◆ EXERCISE DETAILS
Write out, word for word, every line in the data below from the one containing "(4): [124 179" to the one containing "113 118 158", both of them included.

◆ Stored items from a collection
----

Each wall is flat, endless, passes through zero and stands at right angles to its row. A trip goes straight from one point to another. List the walls that it crosses, first one first.
In the rows, zero is written as 128.

Walls:
(1): [143 139]
(2): [123 115]
(3): [94 85]
(4): [118 148]
(5): [174 127]
(6): [116 122]
(7): [169  86]
(8): [160 113]
Trips:
[112 153] to [126 105] -> 1, 3, 2, 4, 7, 8
[142 162] to [ 93 149] -> 5, 6, 1, 3
[152 176] to [132 194] -> 8
[136 163] to [ 71 127] -> 5, 6, 1, 3, 2
[137 161] to [169 173] -> 8

Walls:
(1): [121 187  82 164 144 103 155 175 134]
(2): [184 127 119 123 122 134 117 135  64]
(3): [153 123 154 159 112 129 149 153  98]
(4): [153  88 169 121 177 118 140 148 146]
(5): [140 158  88 151 182 115  93 126 106]
(6): [138 152 172 174 126 161 100 112 140]
(7): [117 111 129 114 101 135  93 112 125]
(8): [131 135 118 127 110 203 143 123 159]
(9): [116 117 106 115 121 164  93  79 168]
(10): [135 123 113 173 136 108 112 133 155]
(11): [146 142  71 114 112  99 146 150 109]
Trips:
[133 140 128  95 142 156 112  93 144] to [132 137 113 102 149 158  46 134  84] -> 2, 8
[ 80  88 103 155 134 150 130  95 103] to [ 84 171 123 103 139 115 113 117 149] -> 10, 1, 8

Walls:
(1): [122 112 154 144 150  93 173  92 140 130 123 113  96 135 123 158 112  88
 121  84]
(2): [ 81 116 151  98 182  65 146  91 136 177 140  78 165  77 157  67 109  86
 125 183]
(3): [170 140 171 191 142 153  90 103 138 122 160 141  93 100  99  86 150 143
 140 130]
(4): [113  78 181  99  85 130 149 180 131 142 112 151 140 107 123 155 124 135
 101 194]
(5): [138 161  83 153 116 143 121 133 163 143 126 158 104  93  71 155 125 130
 121 205]
(6): [110 103 167 168 119  83 150  86 116  45 133 131 149 156 142 151 142 149
 113 105]
(7): [162  93 115 134 100 151 192 167 134 126 132 160 160 122 127  88 172 148
 103 112]
(8): [ 54 130  95  82 129 143 112 101  93 110 130 101 154 124 114 115 117 115
  88 172]
(9): [ 78 155 125  94 150  59  75 165 130 114 151 157  87 145 141 133 133 110
 113 161]
Trips:
[ 81 137 124 139 192 163 139 116 107 104 161 116  53 166  90 172 105 164
 126 159] to [103 137 133 147 133 130 116 140 110 121 175  74  95 149 108 107 132 136
 175  86] -> 5, 8
[181 116 128 135 139 126  99 193  87 138  82  75 117 111  61 156  84 138
 208 160] to [136 164 183 101 119 166 125 155 113 144 158 146 118 118 112 109 144 160
 126  96] -> 7, 5
[ 67 135 102 106  90 141 101 155  91  84 123 120 113 128 127  78 159 124
 106 104] to [153 105 166 115 160 152 132 137 120 130 144 109 125 135 131 148 101  96
 114 141] -> 4, 6, 7, 2, 1, 9, 3, 8
[ 80 112 133 141 129 164 151 174 136 144 141 149 102  92 124 104 144 158
 129 154] to [177 105 135 130 125 138 130 124 127  85 149 124 120 134 121 156  78 173
 207 127] -> 2, 8, 9, 6, 7, 4, 5

Walls:
(1): [131 114  75 128 101 108 123  90 149 142 117 147 121 138 156 134  96 112
 147  73  90 106 120 150 141 135 146 139 120 164 150 125 125 125 173 185
 193  58 151 164 142 147 141 140 100 130 106  82]
(2): [125 173 109 117  85 139 100 153 132  95 110 148 128 118 125 162 135 151
 131  78 198 116 142 133 137 123 157 128 110 179 107 126 174 104 143  97
 145 140 138 104 141  75 139 123 155 156 134  97]
(3): [116 100 136  86  97 106  84 156 115 136 132 152 120  85 162 154 106 111
 108  97  93  44 102  96 119  95 136  92 109 148  76 131 130 182 114  44
 117 130 132  96 179 112 131  82 132 139 135  46]
(4): [162 135 120 110 169 153 142 133 145 119 126 108 122 140 199  92 104 114
 148 140 104 135 113 123 151 102 161 134 140  81 142  95 179 137 102 184
  97 158 124 159 180  74 116 109  69 123 154 151]
(5): [ 86 123 115  77 118  88 118 164 143 155  97 133 124 136 133 125  95 147
 130 109  95 155 124 177 138 152 166 135  85 138 115  78 135  96 138  93
 109 107 152 120 115 182 122 152 182 119 122 160]
(6): [ 76 156 107 144 128  87  89 125 147  99 112 113 154 148 138  75  96 153
 142 124 126 117 173 166 123  98 121 116 139 143 136 141 116 105 165 138
 152 134 156  85 120 101  90 146 118 136 126 104]
(7): [125 130 201 150 147 148 105 103 165  90 146 163  92 161 112 100 174  89
  60 108 149 127 109  98 127 131 119  82 160 149 137 125 119 157 171 181
 118 153 112 114 178 114 148 118  87 138 165 134]
(8): [ 87 194 113 100  97 160  78 135 129 121 135 134  71 179 175 138 131 113
  95 115 140 152 177 174 126  86  83 100  92 136 138 122 128 120 139 121
 132 111 140 116 102 106 124 175 138 130 145  86]
(9): [132 120 146  78 151 138 125 152  72 133 146 148  75  92 124 116 128 100
 113 160 114 122 130 116 117 145  96  89 146 132 108 113 146 112  99  77
 112 147  98 152 132 135 123 103 121  86 149 163]
(10): [140 164 162 138 104  98 110  94 129 129 191 100 121 133 128 117 122 159
 104 165 172 110 163 138 123 106 154  86 136 114  62 110 145 126 116 129
 132 108 109 152 196 171 148  73 159 139  99 127]
(11): [142 144 125 159 155 123 122 151 157 100  97 177 128 175 162 186 107 177
 126 118 201 157 136 153 166  68 177 138 116 127 170 125  81 129 133 151
 136  85 115 116 122 126 104 129 201 113 121 116]
(12): [110 133 104 117 154 157 141 140 114 103 195 153 220 145 162 112  94 154
  87 161 149 122 107 169  93  99 150 112 145 117 157 110 106  80 160 159
 118 114 102 102 130 118  96 163  99 150 101 159]
Trips:
[169 119 129 126  70 131 152 142 109 135 118 138 124  59 156 142 133 182
 175 156  89 112  72 152 163  81 165 129 134 131 124 108 185 137 122 101
 122 147 109 111 161  46 111 131  60 108  63  82] to [140  94 106 115 149 131 141 163 145 129 186 148 122 158 177  58  73 183
 155 144 127  85 114 173 139  93 172 133  68 141 156 161 120 129 107 139
 119 143 118  96 103 110 138 162 100 155 135 119] -> 9, 6, 11, 5, 8, 2
[201 128 126 120 110 134 111 106 159  90 125 117 106  96 151  96 105 130
 110 137  88  91  93 160 124 109 109 154 142 109 165 141 117 169 157 113
 138 139 116 132 116 165 116 130 158  93 143 123] to [107  78 122 136 149 109 148 159 198 150 169  98 124 116 154 113 176 100
 148 140 145 158  66 133 106 108 135 146  92 156 146 163 120 141 161 120
 110 106 118 115 109  75 149 177 166 179 141 169] -> 9, 12, 5, 3, 1, 4

Walls:
(1): [159 151 115 133 120  90 124 121  98 161 163 126  95 117 113 149 148 164
 115 142 152 137 107 139 115 186 131 158  92 129 173 115  77 137 129 109
 101 116 101 108 110 111 124 147 149 167  80  72]
(2): [163 142 117  77 153 115 119 115 139 141 160 107 105 121 101  92 106  86
 128  92  62 161 137 147  99 131 176 100  64 132 134 103 109 153  94 130
  94 177 141  98 156  68 103 165  88 120  76  72]
(3): [149 124 116 124  98 159  80 150 101  88 118 142  94 196 146 207 118 100
 140 119  76 145 117 176 136 149 147 129 125 105  83  67 126 111 128  86
  94 139 146 113 162 124 143 198 139 135 110 109]
(4): [133 113 103 170  92 132 157 136 143  98  80 106 160  86 116  78 156 179
 176  98 169 155 119  32 133 117 147 117 128 147 140 135 104 179  95 119
 123 136 122  94 140 143 120 120  51 179 152 124]
(5): [121 156 155 149 121 131 148  90 172 126 156 143  98  78 130  69 169  99
 109 104  84 130 160 170 116 175 126 134 138 116 132  39 109 161 203 124
 102 164 112 143 146 107 106  83 140 129  93 152]
(6): [111 102 122 158 116 175  85 132 143 142 122 139 130 191 154 144 149 139
 126 111 169 144 101 153 183 112  95 182  81 119 125 137 173 111  87 102
 134 104 158 140 136 175 106 119 172 152 155 153]
Trips:
[148 140 151  82 119 119 155 170 105 157 121 150 170 121  94 138 103 155
 127 133  94 111 148 146 141 144 112 184 160 114 126 106 113 104  82 142
 149 116 149 131  99 180 161 117 117 152  93  60] to [106  97 145  91 112 126 146 147 181 132 100 184  89 108 125 186 110 123
 113 138 178 122  99 159  81  70  98 121 115 110 127 186 106 136 128 157
 123 159 177 135 172 122 151  79 119 108 129 120] -> 3, 1, 6
[146 120 115 165 182 127 168 132 114 162 146 121 153 122 130 140 108  93
 143  86 130  94  61 147 134 113 154 111  67  72 114 172 113 171  93 137
 121 109 143 127  82 160 127  78 147  45 131 124] to [184 154 129 158 130 136 178 132 133 124  93 162 148 125 141 126 146  88
 120 131 132 110 125 173 179 120 107 119  99 167 134 133 154 127 177  97
 109 125 109 123 103 118 166 152  74  92 137 141] -> 2, 5, 6, 3
[118 175 110 169 141  93  98 135  86  88 148  81 109 116  78 141 131  97
 168  94 137  80 164 125  58 115 114 103 175  87 134  91 137 130 117 158
 100 120 154 132 138  92 125  99 171 136 108 136] to [124  83 124 139 173 114 149 150 143 120 104 122 166  89 144  64 158 158
 136 127 138 137  86 141 117 142 167  89 158 135  71 126  68 107 139 142
 177  64 130 152  60 102 187 124 149 113 108 108] -> 3, 2, 4, 1, 5
[168  91 160 158 137 153 113 138 143 141  73 141 121  99 101 124 133 134
 139 119 169 119 156 150 114 106 167 126 148 120 121 124 112  87 113 148
 132 124 121 127  91 100  96 132  97  98  90 134] to [ 81 185  99  93 131 163 112 114 116 131 111  92 155 115 113 129 103 116
 127  92 150  79 126 108 114 110 141  76 120 172  77 116  91 150 161 105
 167 147 122 152 150 167 100 111 152 193 176 192] -> 2, 5, 6
[112 120 159  67 154 110 176 141 173  88  78 118  85 139 158 134 200 172
 142 136 143 124 136 132  74 127 130 106  99 182 144 122 132  93  80 141
 113 129 112 106 156 128 110 113 134 125 126  77] to [165 151  94 146  92 150  95 192 126 122 118 119 137 177 162 158 124 164
 138 116 100 126 133  87 127 184 174  96 159 121 157 148 127 166 113 133
 108 118 118 137 109 165 120 155 134 101  83 142] -> 3, 2
[111 117 129 111  94 113 108 104 101  86 130 124 110 136  89 145 108 113
 109 161 100 106 178 151 153 186 120 105 169  86 167 138 113 138 140 111
 154 181  90 153 131 110 156  86 104 128 133 100] to [119  82 104 108 114  81 116 115 120 132 127  93 161 136 126 118 149 120
 120  69 205 149 128 163 148 171  86 117 122 138 155  79 177 159 103 162
 156 145 170 111 101 130 120 116 147 203 115  98] -> 3, 4, 6
[175 167 106 146 147 141 165 143 116 157 226 174 137 123 123  69 112 134
 114 184 119  93 183 118  94 137 156  93 138 122 143 145 113 146 142 121
 116 152 153  99 143 135 146 147 148 141 108 115] to [117 141 150 105 131  89  98 120 115 119 178 132 160 108 109 107 128 143
 152  99 154  99 156  72 162 101 176 179 137 148 148 181 104 105 124 115
  50 136  80 152  93 151  96 152 119 123 153 131] -> 4, 5, 2
[120 204  47 155  86 106  68 150 128 152 196 146 141 133  98 156 133 132
 166 125 154 111 116 104 113 127  95 157 122 113 111 122 143 115  77  97
 110 111 117 154 111 176  84 156  95 109 136 154] to [103 105 145 153  83 172 124 131  78 104 123 141  96 129 115 108 153 126
 137  88 120  80 131  83 133 108 104 111 155 112 108 169 137 129 138 164
 128  98 142 139 125  97 102 154 149  93 139 175] -> 1, 3
[143 126 141  95 112 144  94 123 157 127 124 155 107 126  69 144 203  69
  89 121  99 157 162 151 120  43 191 132 152 110 199 100  94 125 174 132
  67 125 131 154  82 106 117 112 135 106 138 147] to [162 182 170  75 181 142 119 160 115  65  93 189 172 134 100 188 144 133
  89 150 105 100 138  96  99 193 139  83  81 170 150 114 147 156 140  51
 109 104 108 172 156 106 116 139  61 138 126 174] -> 1, 4

Walls:
(1): [120  76  91 160  92 122 153 142  91 113 194 145 144  80  99 198 126  85
 106 123  99  82 137 119 101 146 140 161 108  92 102  90 192 134 138 145
  94 100 150 171  82 158 100 128 134 175 116 144]
(2): [187 142  81 105 161 123 100 159  63 171 143 141 112  92 106 105 142 174
 132 130 120 118 166 110 168 147 203 134 143 154 192 157 131 143  75 178
 126 140 102  55 142 136  93 130 183 120 165 112]
(3): [124 124 121 143 146 133 111 162 156 153 142 133 209 127 143 163 142 157
 125 139 106 171 132 116  96 103 136 115 128 133 110  93  89 126 186 178
 173 197 156 108  83 121 110 141 108 120  62 171]
(4): [127 140 159 109  95 155 174 174 128 163 124 100  97  89 145 137 137 100
 126  87 110 109 134 176 138 149 116  71  95 107 117 140 157 141 118 103
 110  68 124  90 137 134 178 127 129  95 171  94]
(5): [134 152 143 107  92 113 190 123 130 120 136 133 167 144 160 143  95 126
 106 127 153  93 155 130 158 189 155 115  69 121 111 226 133 131 150 185
 120 124 125 100  84  92 112 139  66  95 107 158]
(6): [139 107 112 116  93 188 123 131 186 152 127 125  93 132 157 164  99 145
 143  73 167 128 126  72  84 127 175 179 131 138 126 120 152  86 161 185
  81 112 133 161 149 136 185 185 142 212 132 141]
(7): [108  98 100 123 129 151  82 151 138 108 181 136 108 158 163 109 188 100
 131 135 109 148  68 109 139 107 166 154 107 178 143 145 135 150  76 102
 100 136 150 120 107 130 113 112 140 142 119 141]
(8): [137 190 135 104  87  97  99 119  78 138  99 148 125 160 127 156 112  74
  58 125 149 122 125 146 102 103 155 138 166 144 108 102 124 128 112 119
 110 122 128 131 152 116 175 140 139  96 206 112]
(9): [ 90 121 119 122 139 146 122 111 108 100 149 174 119 141 114 151 115 109
  89 112 110  81 138 107 121 105 110 121 183 174 147 117 153 199 166 184
 129 135 143 108 209 153 145 115 118 171 179  76]
(10): [150 138 111 100 121  93 150 161 115 136 123  86 174 112 164 146 111 118
 111  89 122 108 101 172 133  99 140  98 165 144 106 122  49 166  86  85
 118 163 123 171 110  48 152 136 196 157 162 182]
(11): [134 109 119 179 170 139 148 100 111 141 166 125 154 162 105 114 127 140
  85 111 128 124  95 132 160 115 168 142 157 131 142 145 139 150 163 122
 138 132 131 168 111 132 120  89 105  73 172 120]
Trips:
[128  91 101 138 132 118 134 159 217  94 119  78 121 120  83 144 119 125
  97  78 104 173  84 122  82 115 116  81 154 132  87 143 136 158 137  84
 150 156 126 173 152 143 158  96 162 132 140 112] to [117 118 101 172  97 171 126 180 134 168 131 165 124 127  75 113 128  86
 105 119 151 138  94 131 112 147 128  90 184 132 100 110 162 105 126 136
 126 170 145 123 137 169  90 174 130  83 128 153] -> 1, 8, 10, 2
[120 185 132 157 134 152  94 136 131  96 157 130 117 158 155 135 120 114
 102 127 128 101 110 188 149 137 161 133 177 169 174  91 152 149 132 176
 156 153 148 128 126 156 166 108 107 143 128 136] to [134 150 137 108 172 117 137 122 144 127  72 114  89 165 147 165 135  97
 167 152 141 132 126  70  98 106  86 151 100 165 157 133 109 157 130 144
 153 111 133 144 108 125 106 127  77 151 132 168] -> 2, 11, 5, 8

Walls:
(1): [132 125 148 137 149  98 171  91 136 151 175 110 156 102 112 150 121 119
 148 141 185 129 148 122 105 140 140 126 146  52 109 143 117  55 179 131
 142 141  99 104 139 106 109 102 186 124 135 203]
(2): [171 145 174 155 151 128 166 119 171 139 131 117 121  82  99 153 107 160
  53 129 120  95 152 155  73  82 118 135 154 131 100 114 151 130 115  80
 147  96 184 117 131 150 109 103 116 164 124 158]
(3): [ 94 118 145  90 184 149  94 137 176  61 167  83 153 151 109 120 108 111
  97 127  77 131 147 120 173 135 153 160 120 147  90 130 139 108  93  86
 126  90  77  88  84 104  92  97 131 159  93 129]
(4): [124 179 127 105 125 163 114 113 157 139 125 142 134  88 128 108 152 129
 157 129 157 113 131 134 163 149  92 163  82 123 132  72  82 110  99  89
 149 139 151  92 150 125 105 146 128 117 125 100]
(5): [103 161 131 113 110 133 161 147 139  97 170  80 135 152 146 138 150 143
 105 128 151 122  81 159 112 121 211 131 142 120 112 137 123  88 101  39
 118 145 107 143 107 118 168 139 130  88  99 156]
(6): [116 144 154 106 127 151 141  90 120 132 131 104 155 152 151  80 156  98
 113 118 158 106 118 127 122 124 194 122 129 125 108 110 140 155 123 109
 135 140 136 126 147 110 116 138 141 105 139 160]
Trips:
[183 128 113  65  92 131 170 153 174 139 138 149 145 110 137 115  87  87
 222 143 124  84 138 126 149 148  97 190 149 197  66 145 102 191 122 122
 128 166  74 134 185 103 126 128  92  99 171 113] to [ 92  65 164 120  99 162  89 123 120  88 124 130 169  93 177 135 140 117
 163  73 143 103 146  77  77 104  92  94  99 141 113 129 104 152 151  67
 149 156 151 129 136 131 158 118  82 131  80 128] -> 5
[121 147 145 150 131 111 144 134 132 104 136  82 138 120 108  89 118 135
 171 154 132 173 115  93 171 103 128  67 117 146 117  67  74 133 133 118
 118 142 116 164  85 128 143 120 128 129 164 145] to [109 135 126 167 114 105 116 153 155 152 179  76 104 124 189 116 155 140
 114 159  92 129 143 155 121  86 128 155 118 135 127 172 129  95 156 143
  92 104 149 119 147  93  70 186 107 123 150 121] -> 4, 6, 2
[149 112  68 142 111 107  87 129 102 138 126 111 164 133 149  90 113 154
 227 154  82 157  96 122 122  48 122 154 101  83 130 145 162 105 170 135
 164 133 146 161 173 135 137 183 143 130 133 142] to [108  96 119  97 103 127 164 100 140 145 158 149 107 119 141 161 185 112
 115 188  92 103 114 175  65 151 167 131 107 113 123 125 101 106 127 121
 112 108 190 121 109  95 102  96 174 167 142 105] -> 5, 6, 2, 4
[151 126 177 144 101  70 110 157 131 142 106 139  83 133 131 123 150 118
  89 150 123  81 156 147 105 130 114 152 119  86 127  97 171 124 123 115
 156 126 114 124 143 104 110 132  94 135 156 160] to [138 174 145 125 143 122 149 104 130 158 184 130 128  96 116 152 163 106
 100 123 167  92 125 113  78 135 104  93 142 130 163 180 113 119 107 101
 115 109 132  80 135 170 139 121 102 140 111  68] -> 4, 6, 5
[120 167 106 126 159 139 111 133 157 118  55 110 131 106 167 177 182 194
 141 144  70 150 115 126 105  84 118 134 159  77  91 146  96 113 143 121
 107 145 121 122 103 116 131 168 163 124 157 132] to [116  89 140 157 136 102 100  99 104 119 136 189 146  68  96 104 150 129
 141 169 138 147 169 173 127 124 134 122 121 192 101 106 111  77 170 159
 160  83 151 171 122  95 105 146 154 120 154 114] -> 5
[ 91 107 166 175 106 108 100  78 104  71 104 137 105 131 137 135 129 151
 100 153 117 156 113 128 161 132 119  96 178 201 112 123 131 102 111 106
  68 118 158 118 130 142 122  84 113 180 172 169] to [130 121 133 116  94  99 118 203 102 123 177 100 125 183 109 194  91  67
 107 175  68  86 171 140 144 145 165 150 175 175  92 121 111 131  89  87
 155  73 149 135 111 119 103 118 194 173 162 136] -> 5
[111 127 146 173 172 149 193 125 147 139 140 118  99 169 166  94 125 115
  94 103 141 126  87 140  94 126 133 156 120  83  98 132 104 127 111  96
 181  75 114 132 117 160 208 113 109 145 135 126] to [160 132 167 126 117 176 122 155 131 107  83 119 119 118 151 103 192 108
 121 120 132 144 127 127 165 106 108  89  78 155 165 110  73 153 112 161
 171  75 111 142 118 102 168 124 139 143  68 150] -> 1, 4, 2, 5
[155 153 165  57 127 142  50 142  70 111 157  99 162  80 117 117 150 123
 171 165 138 119  94  74 185 151 168 144 125  87 160 118 113 151  96 144
 128 144  71 164 130  88 162 123  65 151  72 183] to [120 112  92 172 104 142  75 104 153 127 146 137 167 142 174 130 122  99
  97 140 137 200 125 121 198 126 149 117 129 159 154 138  99 132 119 120
 145 160 116 116 160 146 125 171 141 173 140 135] -> 1, 5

----

◆ RESPONSE FOR THIS EXERCISE
(4): [124 179 127 105 125 163 114 113 157 139 125 142 134  88 128 108 152 129
 157 129 157 113 131 134 163 149  92 163  82 123 132  72  82 110  99  89
 149 139 151  92 150 125 105 146 128 117 125 100]
(5): [103 161 131 113 110 133 161 147 139  97 170  80 135 152 146 138 150 143
 105 128 151 122  81 159 112 121 211 131 142 120 112 137 123  88 101  39
 118 145 107 143 107 118 168 139 130  88  99 156]
(6): [116 144 154 106 127 151 141  90 120 132 131 104 155 152 151  80 156  98
 113 118 158 106 118 127 122 124 194 122 129 125 108 110 140 155 123 109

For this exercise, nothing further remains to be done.